**** MATERIAL FOR THIS EXERCISE
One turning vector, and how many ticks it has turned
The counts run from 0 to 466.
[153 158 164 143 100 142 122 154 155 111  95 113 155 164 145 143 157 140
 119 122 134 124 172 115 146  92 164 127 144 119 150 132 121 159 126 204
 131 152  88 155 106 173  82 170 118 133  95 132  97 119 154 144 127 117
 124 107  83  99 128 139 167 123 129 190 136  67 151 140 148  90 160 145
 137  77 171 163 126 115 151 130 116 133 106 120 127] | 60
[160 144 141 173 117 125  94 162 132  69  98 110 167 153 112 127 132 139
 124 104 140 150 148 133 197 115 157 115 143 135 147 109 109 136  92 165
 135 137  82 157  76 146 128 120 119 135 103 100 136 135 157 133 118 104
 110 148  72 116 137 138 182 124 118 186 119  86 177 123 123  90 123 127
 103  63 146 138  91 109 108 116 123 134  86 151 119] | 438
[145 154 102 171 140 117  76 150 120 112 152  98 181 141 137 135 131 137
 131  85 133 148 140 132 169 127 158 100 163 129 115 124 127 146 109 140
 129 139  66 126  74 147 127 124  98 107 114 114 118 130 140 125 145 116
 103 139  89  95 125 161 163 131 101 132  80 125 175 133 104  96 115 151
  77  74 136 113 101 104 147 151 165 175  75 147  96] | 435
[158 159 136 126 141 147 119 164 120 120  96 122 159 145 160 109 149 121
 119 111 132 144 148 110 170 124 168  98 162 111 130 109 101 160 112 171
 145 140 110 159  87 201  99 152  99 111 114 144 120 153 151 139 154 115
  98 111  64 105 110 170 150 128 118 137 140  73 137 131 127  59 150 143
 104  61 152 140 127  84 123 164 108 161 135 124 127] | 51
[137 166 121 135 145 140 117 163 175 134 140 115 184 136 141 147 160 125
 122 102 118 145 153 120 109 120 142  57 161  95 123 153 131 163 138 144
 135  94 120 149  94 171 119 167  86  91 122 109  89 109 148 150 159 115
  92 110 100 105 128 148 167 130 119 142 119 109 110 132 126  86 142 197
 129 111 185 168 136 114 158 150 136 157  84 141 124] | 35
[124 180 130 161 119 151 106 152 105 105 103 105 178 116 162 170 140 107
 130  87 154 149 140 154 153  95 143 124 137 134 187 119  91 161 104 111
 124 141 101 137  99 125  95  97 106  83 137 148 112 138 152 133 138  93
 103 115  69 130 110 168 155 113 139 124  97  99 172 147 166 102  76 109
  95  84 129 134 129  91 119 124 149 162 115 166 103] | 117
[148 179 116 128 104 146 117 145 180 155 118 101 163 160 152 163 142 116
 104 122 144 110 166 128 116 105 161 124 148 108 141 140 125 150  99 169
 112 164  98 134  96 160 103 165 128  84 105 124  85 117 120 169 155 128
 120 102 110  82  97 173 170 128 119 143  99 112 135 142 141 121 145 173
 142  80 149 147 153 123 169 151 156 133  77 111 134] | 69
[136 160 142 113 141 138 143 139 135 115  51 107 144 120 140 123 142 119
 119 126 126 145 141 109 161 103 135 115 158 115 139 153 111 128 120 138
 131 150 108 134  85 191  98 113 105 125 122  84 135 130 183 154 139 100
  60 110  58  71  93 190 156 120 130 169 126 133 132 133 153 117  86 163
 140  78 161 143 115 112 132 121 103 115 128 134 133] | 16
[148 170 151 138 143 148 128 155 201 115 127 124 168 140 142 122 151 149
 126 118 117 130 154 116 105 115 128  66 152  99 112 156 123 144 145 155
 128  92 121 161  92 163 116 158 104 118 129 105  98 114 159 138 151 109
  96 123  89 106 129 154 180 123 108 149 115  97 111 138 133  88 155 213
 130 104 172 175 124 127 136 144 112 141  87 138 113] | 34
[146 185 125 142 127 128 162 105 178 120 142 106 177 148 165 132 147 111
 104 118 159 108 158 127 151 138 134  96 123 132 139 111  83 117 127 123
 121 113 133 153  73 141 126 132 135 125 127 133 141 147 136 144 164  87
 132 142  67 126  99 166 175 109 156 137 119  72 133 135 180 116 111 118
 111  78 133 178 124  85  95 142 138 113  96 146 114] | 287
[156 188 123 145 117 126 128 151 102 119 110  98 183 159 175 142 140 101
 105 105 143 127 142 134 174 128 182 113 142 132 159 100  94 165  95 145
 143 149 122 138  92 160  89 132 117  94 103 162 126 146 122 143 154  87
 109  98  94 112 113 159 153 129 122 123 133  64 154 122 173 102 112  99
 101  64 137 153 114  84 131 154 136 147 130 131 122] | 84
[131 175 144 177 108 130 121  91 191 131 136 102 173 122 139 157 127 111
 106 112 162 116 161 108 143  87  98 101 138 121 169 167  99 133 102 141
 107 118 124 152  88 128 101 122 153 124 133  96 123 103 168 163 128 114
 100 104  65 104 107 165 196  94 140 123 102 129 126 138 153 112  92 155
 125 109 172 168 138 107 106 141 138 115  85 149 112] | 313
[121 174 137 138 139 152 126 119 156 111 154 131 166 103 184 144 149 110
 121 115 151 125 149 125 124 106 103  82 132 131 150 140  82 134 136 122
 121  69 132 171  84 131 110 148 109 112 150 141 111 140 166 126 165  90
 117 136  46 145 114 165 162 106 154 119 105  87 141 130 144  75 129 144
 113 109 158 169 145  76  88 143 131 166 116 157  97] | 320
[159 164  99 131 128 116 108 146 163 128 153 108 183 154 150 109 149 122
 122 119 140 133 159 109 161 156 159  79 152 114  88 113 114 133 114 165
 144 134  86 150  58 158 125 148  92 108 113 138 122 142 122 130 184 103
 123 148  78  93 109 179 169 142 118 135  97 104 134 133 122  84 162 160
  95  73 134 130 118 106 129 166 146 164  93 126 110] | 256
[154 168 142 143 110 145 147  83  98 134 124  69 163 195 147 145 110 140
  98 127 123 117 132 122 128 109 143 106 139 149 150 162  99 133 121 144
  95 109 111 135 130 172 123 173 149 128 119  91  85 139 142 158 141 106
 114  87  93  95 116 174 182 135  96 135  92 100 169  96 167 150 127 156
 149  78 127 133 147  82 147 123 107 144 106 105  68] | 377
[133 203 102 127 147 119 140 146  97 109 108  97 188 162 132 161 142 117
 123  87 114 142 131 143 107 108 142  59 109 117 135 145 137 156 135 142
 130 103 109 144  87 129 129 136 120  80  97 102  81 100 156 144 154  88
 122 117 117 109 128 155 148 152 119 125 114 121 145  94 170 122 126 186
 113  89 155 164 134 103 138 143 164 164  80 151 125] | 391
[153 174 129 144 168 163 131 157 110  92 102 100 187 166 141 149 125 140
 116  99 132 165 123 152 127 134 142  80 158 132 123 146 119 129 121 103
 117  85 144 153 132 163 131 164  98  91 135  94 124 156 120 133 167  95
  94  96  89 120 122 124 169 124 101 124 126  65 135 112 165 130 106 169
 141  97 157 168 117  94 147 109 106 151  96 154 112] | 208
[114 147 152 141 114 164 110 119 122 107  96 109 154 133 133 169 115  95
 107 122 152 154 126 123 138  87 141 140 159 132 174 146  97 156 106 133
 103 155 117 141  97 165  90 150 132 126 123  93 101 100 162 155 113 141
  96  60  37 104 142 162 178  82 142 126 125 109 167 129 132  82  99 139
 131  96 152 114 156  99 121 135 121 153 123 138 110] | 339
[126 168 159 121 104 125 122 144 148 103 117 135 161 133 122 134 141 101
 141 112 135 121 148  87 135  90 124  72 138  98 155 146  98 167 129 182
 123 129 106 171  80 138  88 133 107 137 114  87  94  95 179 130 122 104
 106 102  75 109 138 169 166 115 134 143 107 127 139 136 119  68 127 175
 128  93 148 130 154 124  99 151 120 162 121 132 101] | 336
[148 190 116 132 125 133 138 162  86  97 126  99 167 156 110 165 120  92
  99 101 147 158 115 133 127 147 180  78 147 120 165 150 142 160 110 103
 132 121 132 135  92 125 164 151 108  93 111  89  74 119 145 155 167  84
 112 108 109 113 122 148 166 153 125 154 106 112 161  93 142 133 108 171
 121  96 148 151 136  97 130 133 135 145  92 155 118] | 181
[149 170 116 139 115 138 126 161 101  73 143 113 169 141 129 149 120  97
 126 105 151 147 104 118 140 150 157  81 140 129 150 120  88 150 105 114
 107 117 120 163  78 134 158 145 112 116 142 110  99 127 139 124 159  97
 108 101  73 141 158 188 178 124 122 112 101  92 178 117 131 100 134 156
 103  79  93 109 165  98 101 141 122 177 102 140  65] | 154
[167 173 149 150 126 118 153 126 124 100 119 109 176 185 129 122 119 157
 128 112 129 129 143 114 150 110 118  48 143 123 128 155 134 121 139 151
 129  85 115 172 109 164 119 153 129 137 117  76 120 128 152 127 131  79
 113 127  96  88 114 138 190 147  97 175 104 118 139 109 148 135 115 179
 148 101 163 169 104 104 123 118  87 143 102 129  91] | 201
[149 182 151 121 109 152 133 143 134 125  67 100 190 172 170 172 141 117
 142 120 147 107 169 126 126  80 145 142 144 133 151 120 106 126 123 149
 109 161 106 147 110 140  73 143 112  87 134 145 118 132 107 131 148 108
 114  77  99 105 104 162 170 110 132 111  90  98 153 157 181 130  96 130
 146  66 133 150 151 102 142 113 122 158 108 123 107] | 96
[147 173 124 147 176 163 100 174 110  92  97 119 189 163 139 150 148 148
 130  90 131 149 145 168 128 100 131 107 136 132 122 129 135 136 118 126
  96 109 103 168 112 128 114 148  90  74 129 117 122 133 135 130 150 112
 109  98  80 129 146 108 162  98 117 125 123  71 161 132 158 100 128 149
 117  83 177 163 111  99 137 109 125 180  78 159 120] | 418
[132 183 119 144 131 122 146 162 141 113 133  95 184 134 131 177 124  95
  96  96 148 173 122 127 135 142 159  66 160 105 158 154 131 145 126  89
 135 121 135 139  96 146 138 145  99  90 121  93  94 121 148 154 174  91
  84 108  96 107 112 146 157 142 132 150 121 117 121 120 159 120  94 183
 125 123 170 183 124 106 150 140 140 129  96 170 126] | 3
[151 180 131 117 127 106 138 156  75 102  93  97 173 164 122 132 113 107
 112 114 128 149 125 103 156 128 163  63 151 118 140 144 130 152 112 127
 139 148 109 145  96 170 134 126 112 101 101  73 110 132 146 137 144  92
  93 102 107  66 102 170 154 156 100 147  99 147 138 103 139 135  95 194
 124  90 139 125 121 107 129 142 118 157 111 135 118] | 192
********
Taking the line with "[148 179 116" as the first and the line with "134 133] | 16" as the last, retype that stretch of the data above exactly, with no other lines.

**ANSWER TO THIS TASK:**
[148 179 116 128 104 146 117 145 180 155 118 101 163 160 152 163 142 116
 104 122 144 110 166 128 116 105 161 124 148 108 141 140 125 150  99 169
 112 164  98 134  96 160 103 165 128  84 105 124  85 117 120 169 155 128
 120 102 110  82  97 173 170 128 119 143  99 112 135 142 141 121 145 173
 142  80 149 147 153 123 169 151 156 133  77 111 134] | 69
[136 160 142 113 141 138 143 139 135 115  51 107 144 120 140 123 142 119
 119 126 126 145 141 109 161 103 135 115 158 115 139 153 111 128 120 138
 131 150 108 134  85 191  98 113 105 125 122  84 135 130 183 154 139 100
  60 110  58  71  93 190 156 120 130 169 126 133 132 133 153 117  86 163
 140  78 161 143 115 112 132 121 103 115 128 134 133] | 16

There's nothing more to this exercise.